Try it :: After reading the entries below, copy word for word the lines from the first through the line containing "0.039]] => -0.035", and stop there.

◇ ◇ ◇ ◇ ◇ ◇ ◇

[[-101.041 -116.243  -51.664   51.439   31.248   30.082  -68.278  -35.543
  -147.745   -0.091   18.876  -41.660]
 [ 144.426  155.870  123.435   -8.643   -7.055    4.102   47.114  102.390
    87.282   -3.225   14.415   14.804]
 [  -6.926    6.848   98.774  -81.664    0.884  -72.489   50.399 -113.322
    66.162   -4.517   -9.919   22.934]
 [-125.305  -86.631 -160.948   68.672   29.092   38.952  -49.707  -28.942
    15.806   10.903   -9.272  -40.838]
 [-218.916 -184.171 -140.170  -48.544   -9.878  -97.648   68.319  -82.366
  -111.177   11.223  -10.334  -45.920]
 [ 178.277  229.552  -17.239   11.256    8.529   28.718   -9.376  116.461
   -53.255    4.719   26.563   12.888]] => -116.243

[[ 1.0  1.0  1.2  1.5 -0.4 -1.2 -1.7  0.6 -1.8]
 [ 0.3  0.7  1.3  1.5 -0.3 -1.0 -1.5  0.3 -1.2]
 [ 0.5  1.2  0.8  0.5 -0.9 -0.9 -0.4 -0.1 -0.6]
 [ 1.0  1.5  1.1  1.5 -0.6 -1.1 -1.4  0.3 -1.7]
 [ 1.6  1.4  1.1  0.8 -0.9 -1.2 -0.8  0.5 -1.2]
 [ 1.1  1.2  1.3  1.6 -0.6 -1.1 -1.4  0.5 -1.7]
 [ 0.4  0.2  1.3  0.2 -0.7 -1.4 -1.0  0.5 -0.5]
 [ 0.4  0.7  0.8  0.3 -0.6 -1.4 -1.0  0.3 -0.6]] => 1.0

[[-0.188 -0.035 -0.203 -0.139 -0.030 -0.113 -0.043 -0.080 -0.173 -0.021
  -0.009]
 [-0.115 -0.274  0.082 -0.116  0.033 -0.101 -0.260 -0.069 -0.209 -0.194
  -0.068]
 [-0.094 -0.264  0.050 -0.142  0.040 -0.100 -0.280 -0.057 -0.257 -0.155
  -0.074]
 [-0.215  0.011 -0.087 -0.082 -0.124 -0.139  0.218  0.008  0.213 -0.267
   0.093]
 [-0.118 -0.207  0.006 -0.129  0.033 -0.101 -0.282 -0.116 -0.260 -0.135
  -0.069]
 [-0.183  0.004 -0.111 -0.096 -0.074 -0.126  0.084 -0.058  0.033 -0.186
   0.039]] => -0.035

[[-1.5  0.2 -0.2  0.0 -0.9 -0.8  0.6 -0.2 -1.1  0.9 -0.5  0.8]
 [-0.4 -0.4  0.0 -0.4 -0.1  0.3  0.3 -0.3 -0.3 -0.2 -0.2 -0.2]
 [ 0.3 -0.2 -1.6  1.5  1.3 -0.9  0.3 -0.8 -0.1 -0.9 -1.2  0.5]
 [-0.8  0.1  0.9 -1.0 -1.3  0.2  0.0  0.3 -0.4  0.8  0.5 -0.1]
 [-0.8  0.1  0.7 -0.9 -1.1  0.1  0.0  0.3 -0.3  0.7  0.4 -0.1]
 [ 0.1 -0.1 -0.7  0.5  0.6 -0.4  0.0 -0.3 -0.1 -0.6 -0.6  0.1]] => 0.2

[[ -0.2   9.4   5.7   0.9  -3.9  -0.3   4.0  -4.6 -12.7   5.5   7.9   0.6
    6.9]
 [  6.8  -6.2   5.6  12.4  -0.4  14.8 -16.4  -5.9 -14.8 -26.5   4.4   0.5
  -11.1]
 [-10.0 -11.0 -10.1  -8.4  -2.7  -6.4   4.4  -6.7  11.2   7.7  -9.9  -0.4
    5.8]
 [ -2.9   0.4  -5.0  -3.8   5.2  -5.3   6.5  -3.2   8.2  12.1   1.0  -1.1
   10.7]
 [  3.7  18.1  12.0   3.4  20.9  -5.1  -9.4  10.5 -27.5 -21.5  11.2   4.1
  -28.5]
 [ -6.5   3.3   6.7  14.9   6.2  -0.1   0.9   2.9   0.5   4.2  -5.8  -1.0
    3.2]
 [ -5.0  19.0   5.8  12.0  15.5  -3.4   8.9   7.9   3.7   9.9   1.0  -9.0
   -4.6]
 [ -3.7   2.8  -4.4   2.7   5.8  -5.7   6.0  -1.8  10.2   4.6  -4.8  -3.2
    1.8]
 [  5.3  -1.5   3.8  -6.1  11.6 -10.0  -1.9  -0.2  -1.6 -11.6   3.9   1.7
   -5.6]
 [ 18.6 -25.1 -16.1 -15.6  -5.4  19.4 -13.8  -6.8  -4.8 -10.1  10.5 -15.2
  -15.7]
 [ -1.5  -3.5   4.0  10.2 -16.5   6.7   9.8   2.2   7.9   4.2  -6.3   0.1
   10.7]] => 9.4

[[-0.050  0.988 -0.171  1.168 -0.921 -0.295  0.659 -1.690 -1.099 -0.928
   0.686 -0.024  0.188 -0.631]
 [ 1.232 -1.667 -0.030  0.550  0.431  0.042 -1.186  0.063 -0.784  0.213
  -0.405 -1.209 -0.343  0.301]
 [ 1.057 -0.808 -0.771 -0.422 -0.603  0.042  0.730  1.698  0.056 -0.192
   0.383 -0.527 -0.722 -1.514]
 [ 0.008 -1.432 -0.383  1.168  1.464  0.278 -1.470 -1.807 -0.102  0.176
   0.383 -1.101 -0.533  0.007]
 [-1.273  0.129 -0.066 -0.334 -0.046 -0.766 -1.470 -2.391 -0.732 -0.634
  -1.072 -0.168 -0.002  0.399]
 [-0.574 -1.745 -0.559 -1.659  0.192 -0.396 -1.186  0.997  0.370  0.176
  -1.435 -0.670 -1.329 -0.288]
 [-0.749  0.676 -0.383 -2.013 -1.636 -1.035  0.588  0.881 -0.627 -0.965
  -1.375  0.263 -0.192 -0.533]
 [ 0.183 -1.042 -0.876 -2.013 -1.477 -0.295  0.588  1.465  0.475 -0.965
  -1.375 -0.670 -0.647 -0.435]
 [ 0.300  0.910  0.639 -0.334 -1.557 -1.035  0.588  1.582 -1.466 -0.082
  -0.102  0.263 -0.230 -1.317]
 [-0.574  0.364  0.639  1.168  0.431 -0.497 -1.328 -2.274 -1.414  0.029
   0.383 -0.311  0.112  0.056]
 [-1.156 -1.510 -0.312  0.550  1.464  0.244 -0.902  0.296  0.475  0.323
   0.504 -0.024 -1.367 -1.514]] => 0.988
---
Q:
[[ -3 -14 -16  11  29  -6]
 [ -2  12  10  -4 -16   2]
 [-16 -29 -36  28  28  -3]]
A: 28

Q:
[[  5  40  43  31  -7 -37]
 [ -7  28  26   1 -22 -21]
 [  1  44  27  -3  -4 -27]]
A: -3

Q:
[[-51 -12   6  -6 -20  14]
 [-40 -46 -10  15  25   2]
 [-26 -41  -5   0 -35  10]]
A: 0

Q:
[[-27 -27  26 -23  25   5]
 [ 38  38 -21  33 -21   2]
 [-27 -27  25 -23  25   5]]
A: -23

Q:
[[ 32  -1  32  15   2   4]
 [-45  -6   3 -29 -10  -5]
 [-12  -3 -10 -28 -30  -9]]
A: -28

Q:
[[ 42   0 -22  16]
 [ -1  23  15   3]
 [ -7 -25  24 -16]]
A: -25

Q:
[[  7  -1  -5  42  -2  -6]
 [-20  -3   4  14  16  30]
 [ -9  -8  -1  -4  18   7]]
A: -4

Q:
[[-35  18  -4 -21  17  15  25]
 [-18 -13 -11  11   4  45 -19]
 [  6  19  -5 -47   9 -12  48]]
A: 9

Q:
[[-24  38  32 -25 -33  29  26]
 [-30  37  35 -28 -38  31  34]
 [-24  36  32 -24 -37  28  27]]
A: -37
---
[[ -1   4  -3  -1  -3]
 [-40  34  42 -33 -36]]: -36

[[ -7  -4 -42  12   5  17 -20]
 [ -7   5 -35  12 -26  11   0]]: -35

[ 25 -43 -35  30  39 -31 -33]: -35

[ 42 -11  33 -43  -3]: -11

[ 35 -29 -38  31  31]: -29

[  2  20   8 -21 -41  19]: -21

[ 38 -49  19   4]: 4

[[ 19 -33  -3   3  43]
 [ -8  36  11   6 -28]]: -28

[  7  33   3  -3  12 -40   7]: -3

[ 26  41  46 -47 -48  36]: -47
---
45.83	99.11	5.55	-144.25
-32.84	145.59	173.17	33.38
71.17	44.45	9.33	-24.24
: 44.45

82.90	192.49	100.86	-133.82	128.95	-27.34	110.03: 128.95

-0.379	1.100	0.701	-0.025	-0.392	-0.927
-0.621	1.661	0.534	-1.004	-0.440	-1.563
: -1.004

-0.182	-0.099	0.133	0.148	-0.049: 0.133

11.3	-17.4	12.6	10.5	12.2	-16.5: 10.5

-0.038	-0.058	-0.099	0.112: -0.058

6.424	18.794	-17.410	-0.953	-15.651	2.501: -0.953

16.142	-14.704	0.931	11.072: -14.704

2.940	9.093	19.090	3.909	-19.568
2.940	8.621	19.657	3.909	-18.341
: 19.657

151.0	-8.1	89.4	34.8	-140.9: 89.4
---
array([[ 105,   90, -897,  -11],
       [-241,  501, -991,  388]]) | -11

array([766, 132, 261, 344, 390]) | 766

array([[-179,  239,  260,  901, -855],
       [ 464,  595,  260,  631,  435],
       [  50,  645,  260,  -21,  773]]) | 50

array([[  38,  544,  -37,  143,  165],
       [ -81,  660, -481, -525,  112],
       [ 648,  108,  558,  617,  633]]) | 648

array([522, 548, 661, 408,  65, 935]) | 548

array([[ 10,  -8, -13,  30,  -7,  -5],
       [-18, -17, -36,  10,  10,  -7]]) | -17

array([[3979, 3822, 6178, 7174, 8548, 5179, 5000],
       [5196, 3166, 6178, 9132, 6950, 5179, 3165],
       [3979, 4301, 6178, 6343, 6354, 5179, 3165]]) | 6178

◇ ◇ ◇ ◇ ◇ ◇ ◇

Reply ::
[[-101.041 -116.243  -51.664   51.439   31.248   30.082  -68.278  -35.543
  -147.745   -0.091   18.876  -41.660]
 [ 144.426  155.870  123.435   -8.643   -7.055    4.102   47.114  102.390
    87.282   -3.225   14.415   14.804]
 [  -6.926    6.848   98.774  -81.664    0.884  -72.489   50.399 -113.322
    66.162   -4.517   -9.919   22.934]
 [-125.305  -86.631 -160.948   68.672   29.092   38.952  -49.707  -28.942
    15.806   10.903   -9.272  -40.838]
 [-218.916 -184.171 -140.170  -48.544   -9.878  -97.648   68.319  -82.366
  -111.177   11.223  -10.334  -45.920]
 [ 178.277  229.552  -17.239   11.256    8.529   28.718   -9.376  116.461
   -53.255    4.719   26.563   12.888]] => -116.243

[[ 1.0  1.0  1.2  1.5 -0.4 -1.2 -1.7  0.6 -1.8]
 [ 0.3  0.7  1.3  1.5 -0.3 -1.0 -1.5  0.3 -1.2]
 [ 0.5  1.2  0.8  0.5 -0.9 -0.9 -0.4 -0.1 -0.6]
 [ 1.0  1.5  1.1  1.5 -0.6 -1.1 -1.4  0.3 -1.7]
 [ 1.6  1.4  1.1  0.8 -0.9 -1.2 -0.8  0.5 -1.2]
 [ 1.1  1.2  1.3  1.6 -0.6 -1.1 -1.4  0.5 -1.7]
 [ 0.4  0.2  1.3  0.2 -0.7 -1.4 -1.0  0.5 -0.5]
 [ 0.4  0.7  0.8  0.3 -0.6 -1.4 -1.0  0.3 -0.6]] => 1.0

[[-0.188 -0.035 -0.203 -0.139 -0.030 -0.113 -0.043 -0.080 -0.173 -0.021
  -0.009]
 [-0.115 -0.274  0.082 -0.116  0.033 -0.101 -0.260 -0.069 -0.209 -0.194
  -0.068]
 [-0.094 -0.264  0.050 -0.142  0.040 -0.100 -0.280 -0.057 -0.257 -0.155
  -0.074]
 [-0.215  0.011 -0.087 -0.082 -0.124 -0.139  0.218  0.008  0.213 -0.267
   0.093]
 [-0.118 -0.207  0.006 -0.129  0.033 -0.101 -0.282 -0.116 -0.260 -0.135
  -0.069]
 [-0.183  0.004 -0.111 -0.096 -0.074 -0.126  0.084 -0.058  0.033 -0.186
   0.039]] => -0.035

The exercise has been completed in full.